There are 5 ways to turn a row about zero (a turn may also mirror it). The second row of each pair is the first, turned, with some noise. The first 45 pairs use one turn. New pairs use 2 turns, one after the other, and a turn may come again.
In the rows, zero is written as 128.
Some pairs, each with its turns in order after it:
[153 163 172 158 108 162 122 144]
[147 138 185 134 110 108 175 129]
U

[150 152  68 137 128 103 110 118]
[132 147 151 114 146 111 180 162]
M

[150 129 216  79 113 140 113 126]
[127  92  94 189 150  83  78 122]
L

[ 95 115 142  69  74 111 116 156]
[135  91 121 199 153 146 156 159]
L

[155 104 129 151 123 166 134 160]
[131 155 121 106 157 133  94 160]
L

[150 144 120 112 128 110 135 131]
[115 127 146 118 113 126 104 135]
H

[126 124 117 110 180  89 182 135]
[121 107 134  81 143 106  92 176]
P

[162 186 135 110  68 134 139 145]
[ 81  77 117 123  89 101  88 120]
H

[148 135 115 151 164 139 168 105]
[107 133 166 110 144 111 168 151]
H

[101 166 103 120  87 104 120 129]
[112 100 131 176  94 146 108 129]
H

[166 110 100 161 122  98 134 131]
[ 90 139 160 118 127 161 103 127]
P

[192 105 104  96 125 125 132 146]
[ 75 107 149  79 138 139 137 146]
M

[122  87 153 112 164 150  90  85]
[164  97 115 126 138 146  84  76]
L

[149 115  93 143 146 125 148 159]
[ 82 158 130 118 126 114 130 150]
M

[144 182 156 159 107  89  77 135]
[178 164 159 158  72 132 122 107]
U

[128 135 122 134  78 116 112 115]
[144 125 136 155  92 136 131 158]
L

[150  75 137 147  84 181 160 159]
[109 145 156 111 159 163 209 125]
P

[ 65 120 149 138 139 120 118 155]
[ 80 142 154 138 128 138 103  88]
U

[ 95 159 144 212 125 114 104  94]
[149 154 205 112 101 128  72 134]
U

[108 137 102 106 118 161 113 150]
[127 125  96 137 138 160 138 162]
M

[170 112 113 110 125 116 108 164]
[146 101 134 107 153 107 131 168]
L

[179 107 146  99 136  95 153 196]
[107 102 156 122 195  80 126 169]
L

[143  82  99 102 169 133 126 154]
[ 91 143 124  86  93 146 121 163]
M

[167 120 141 116 139 123 105 115]
[129 142 136 110 154 116  92 122]
H

[178 143 137 125 139 111 127 145]
[125 116 134 110 131  78 121 147]
L

[105  79 123 140 143  95  90 136]
[ 67 128  89 138 143 121 113 117]
P

[151 167 148  60  93 170 111  96]
[138  44 128 138 144 179 165 119]
M

[100  91 135 130 119 162 124 182]
[ 57 149 131 135 132 114 155 125]
U

[144 109 152 134 135 127  94 184]
[139 147  74  97 135 142 102 143]
H

[160  76 147 167 128  90 116 153]
[ 66 119 142 113 163 153 115  90]
P

[146 100 114 140 145 121 143 107]
[ 99 145 153 114 132 115 119 138]
P

[112 105 182 120 119 193 143  94]
[109  95 161  69 145  82 160 107]
U

[143 134  86 127 130 108 110 183]
[107 148 100  92 152 107 144 170]
M

[130  87 109 106 123 151 162 146]
[ 89 127 139 130 118 157  94 159]
M

[114 160 142 134 135 104 144 102]
[160 119 150 125 139 149 109 108]
U

[141 132 155 165 103 109 149 125]
[120 131 109 144 119  76 128 150]
H

[142 104  92 128 139 146  81 154]
[109 157 105 116 151 178 114 112]
H

[125 145 140 115 154 105 140 150]
[127 112 131 159 133 157 134 108]
U

[127 122 133 148 116 147 139 125]
[117 129 113 131 130 113 150 121]
H

[ 76 114  82 108 102 183 105 152]
[141 144  91 146 145 195 119 185]
M

[114 123 138 141 129  62 139 134]
[130 138 125 124 110 190 106 109]
U

[181 147 135 131 139  87  61 132]
[118 105 146 181 141 144  64  88]
P

[ 99 173 134 130 173 135  96 105]
[146 102 110 150  85  80 104 119]
P

[142 145 100  77 131 158 117 134]
[124  91  77 110 132 134 141 144]
L

[132 156 143 158 111  67 129 129]
[132 122 118  98 117 162  78  93]
P

New pairs. What belongs after each?
[148 123  80 116  90 110 147 165]
[136 137 127 128 189 116 166 103]
M L

[147 138 134 199 160 127 102 156]
[119 129 123 102 110 197 152 170]
H H

[109 143 139 112 122 116  96 128]
[154 130 156 129 137 124 148 113]
U M

[150 144 129 150 114 137 176 146]
[158 128 140 129 171 114 158 128]
P P

[110 136 117 153 107  65 140 111]
[155 146 109 193 113 130 133 138]
P P

[104 127 120 134 142 165 100 134]
[146 136 160 152 127 119 151 104]
U L

[150 130 142 101 132  94  93  96]
[ 95 165 135 118 164 141 117 102]
L P

[127  83 128 129 149 145 160 170]
[134 126  72 166  99 138 140 127]
M P

[126 168 154 109 133 131  96 145]
[ 93 120  94 131 100 102 125 144]
H U

[120 108 110  72 170 113  94 162]
[107 167  67 146 151 121 167 121]
M U

[ 79 155 154 136 124  99 145 108]
[110 142 135 111  89 163 154 162]
H U

[132 157 175 137 155 101  79 133]
[105 156  97  64 113 135 148 137]
H M

[147  83 184 192 180 144 111 121]
[144 125 139 218 171 160 102 155]
U L

[138 157 125 143 108 135 171 148]
[119 157 146 157 151 145 118 100]
L U

[125 100 109 139 132 137 131 106]
[146 115 111 151 133 104 124 136]
P M

[140 152 166 147  98 132 104 190]
[167 148 185  95 151 153 148 119]
U U

[151 102 114 172 136 100 110 144]
[128 125  88 135 181 146 121 137]
U M

[179  96 133 155 139 103 147 148]
[166  93  99 141 115 153  92 145]
H P

[ 73 121 116 118 141 142 127 112]
[132 104 148  97 137 128 156 162]
H U

[110 104 118 140  85  77 104 148]
[123 135 134 143 168  69  95 146]
P U

[ 94 120 128 135 129 145 131 169]
[112 108 146 106 144 140 152 155]
L H

[112 134 114  59 140 128 150  98]
[140  94 147  68 123 149 125  98]
U L

[139 124 132 121 194 115 131 121]
[152  80 144 135 163 115 134 132]
H P

[157  94 137 106 191 172 143 140]
[133  90 106 170 100 141 153  67]
M H

[118  94 114 158 133 145 149 119]
[148 125  97 149 146 130 149 101]
M M

[149 158 133 115 142 122 114 181]
[133 152 161 140  91 165 140 124]
M H

[122 200 132 105  92 147  88 137]
[ 93 128 159  55 150 152 109 127]
M L

[173 112 120 163 103 133 123 140]
[142  89 118 157 154 156 120 115]
L P

[118 165 147 155 136 129 146 167]
[ 86 159  97 139 140 148 145 139]
H U

[155 120 107 108 123 153  97 150]
[121 133  99 126 144 113 167 157]
P H

[164 133 119 134  63 118 141  96]
[154 127 126 205 130 121 118 146]
H H

[112 104 148 160 110 112 179 164]
[156  77 105 122 150 128 146 176]
L H

[108 183 128 116  59  93  88 137]
[ 76 159  91 136  77  85 147 164]
L H

[ 71  92 154 150 131  89 127 144]
[119 163  94 147 112 111 114 193]
P P

[134 162 149 140 125  86 118 114]
[134 137 127 157 107  86 110 144]
L H

[117 152 133 160 157 133 152 128]
[103 106 157 127 101 120 146 119]
U U

[101 151 137 109 189 139 172 138]
[104 105 106 116 138 147 199 118]
H U

[173 145  79 150 130 127 119  81]
[154  91 140  98 102  78 158 154]
M H

[101 128  76 119 122 160 128 133]
[141 154 131 108 105 103 176 131]
H P

[191 128 123 132 125 108  96 112]
[149 102 106 145 186 110 128 139]
P H

[150 133 151 159 168 136 175 133]
[121  81 139 173 160 127 111 115]
P L

[168  96  90 153 120 107 120 116]
[141 163  88 164 126 126 139  96]
P L

[133 141 151 152 170 140 111 152]
[111 131 114 101 134 138 150  85]
U P

[141 116 132 125 121 134 125 133]
[136 135 124 136 122 124 115 134]
H P

[ 69 124 134 129 157 153 134 130]
[180 142 116 122  87 129 112 110]
U M

[111 107 145  91  98 109 138  94]
[172 128 133  92  88 133 130 133]
H U

[137 156 107  90 155 162 104 170]
[118 182  80 115 128 110 152 152]
P H

[134  94 169 138 127  97 105 128]
[165 131 116 168 106 133 120 153]
H U

[136 139 149 122 139 116 135  91]
[130 152 134 110 143 115 112 100]
U H

[146 201 120  90  95 102 103 116]
[128 145 210 132 108 145  87 114]
U P

[129 163  77 143 109  91 166 189]
[ 94  96  83 173 116  79  87 145]
L M

[121 131 131 144 167 105  91 137]
[170 140  95 136 147 141 139 125]
M U

[124 147 168 114 175 153 128 118]
[117  84 133 108 175 115 105 118]
H L

[159 126 154 117 173 120 137 147]
[115  85 100  95 120 125 133 145]
H M

[139 145 127 128  92 121 116 139]
[160 133 136 132 114 153 140 133]
H L

[ 85 125  89 117 135  81 103 133]
[101 127 100 171  91 161 138 151]
P P

[153 111 121  94 150 123 132 131]
[102 131 114 131 158 103 127 141]
L P

[122 145 111 108 124 130 159 100]
[101 137 156 112 108 147 145 134]
M U

[ 39 106 122 107 136 169 111  98]
[115 152  85  75  85 173  81 123]
L L

[126 130 132 141 199 134 120 115]
[155 115 180 167 140 132 142 122]
P L

[135 185 145  99 131 142 125 157]
[119 114 113 108  90 131 157 174]
P U

[104 120  77 109 121 143 117  73]
[104 111 118 176 137 128  72 149]
U P

[134 143 137 127 186 174 165 150]
[ 61 100 155 109 115 163 126 134]
U U

[151 145  92  97 104 128 103 146]
[145 141 134  80 103 153 153 133]
M H

[146 147  77  98 185 140 161 126]
[156 144 146 160 190  90 137 157]
P L

[124 120 102  83 115 146 152 130]
[124 141 168 121 128 160 149 149]
U H

[156 160 123 133 128 148 123 162]
[127 146 135 157 101 118 120 163]
M M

**WORK INSTRUCTIONS**
Retype exactly the lines above, from the one with "[121 131 131" through the one with "[ 39 106 122", inclusive.

**TASK ANSWER**
[121 131 131 144 167 105  91 137]
[170 140  95 136 147 141 139 125]
M U

[124 147 168 114 175 153 128 118]
[117  84 133 108 175 115 105 118]
H L

[159 126 154 117 173 120 137 147]
[115  85 100  95 120 125 133 145]
H M

[139 145 127 128  92 121 116 139]
[160 133 136 132 114 153 140 133]
H L

[ 85 125  89 117 135  81 103 133]
[101 127 100 171  91 161 138 151]
P P

[153 111 121  94 150 123 132 131]
[102 131 114 131 158 103 127 141]
L P

[122 145 111 108 124 130 159 100]
[101 137 156 112 108 147 145 134]
M U

[ 39 106 122 107 136 169 111  98]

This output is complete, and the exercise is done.